(Extracted records)
++++

Each point is reached from the start by the listed moves, each made 0, 1 or 2 times, or once backwards (-1), plus a little noise. Say if it took an odd or an even number of moves. Then give how often each move was made.

Moves:
(1): [ 0.38 -0.19 -0.06 -0.05 -0.20]
(2): [0.21 0.33 0.08 0.08 0.04]
Start: [-0.24 -0.16  0.05 -0.05  0.14]
Points:
[ 0.72 -0.21  0.01 -0.07 -0.22] -> odd (2, 1)
[-0.06 -0.69 -0.10 -0.18 -0.10] -> even (1, -1)
[-0.44 -0.50 -0.05 -0.13  0.11] -> odd (0, -1)

Moves:
(1): [ 0.41  0.02 -0.06 -0.08  0.11 -0.01  0.01 -0.08 -0.10  0.05 -0.04  0.09
 -0.13 -0.07]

++++

**Task description**
After locating the line with "[-0.44 -0.50 -0.05", please repeat it and every line after it exactly, through the end of the data above.

**Response to this task**
[-0.44 -0.50 -0.05 -0.13  0.11] -> odd (0, -1)

Moves:
(1): [ 0.41  0.02 -0.06 -0.08  0.11 -0.01  0.01 -0.08 -0.10  0.05 -0.04  0.09
 -0.13 -0.07]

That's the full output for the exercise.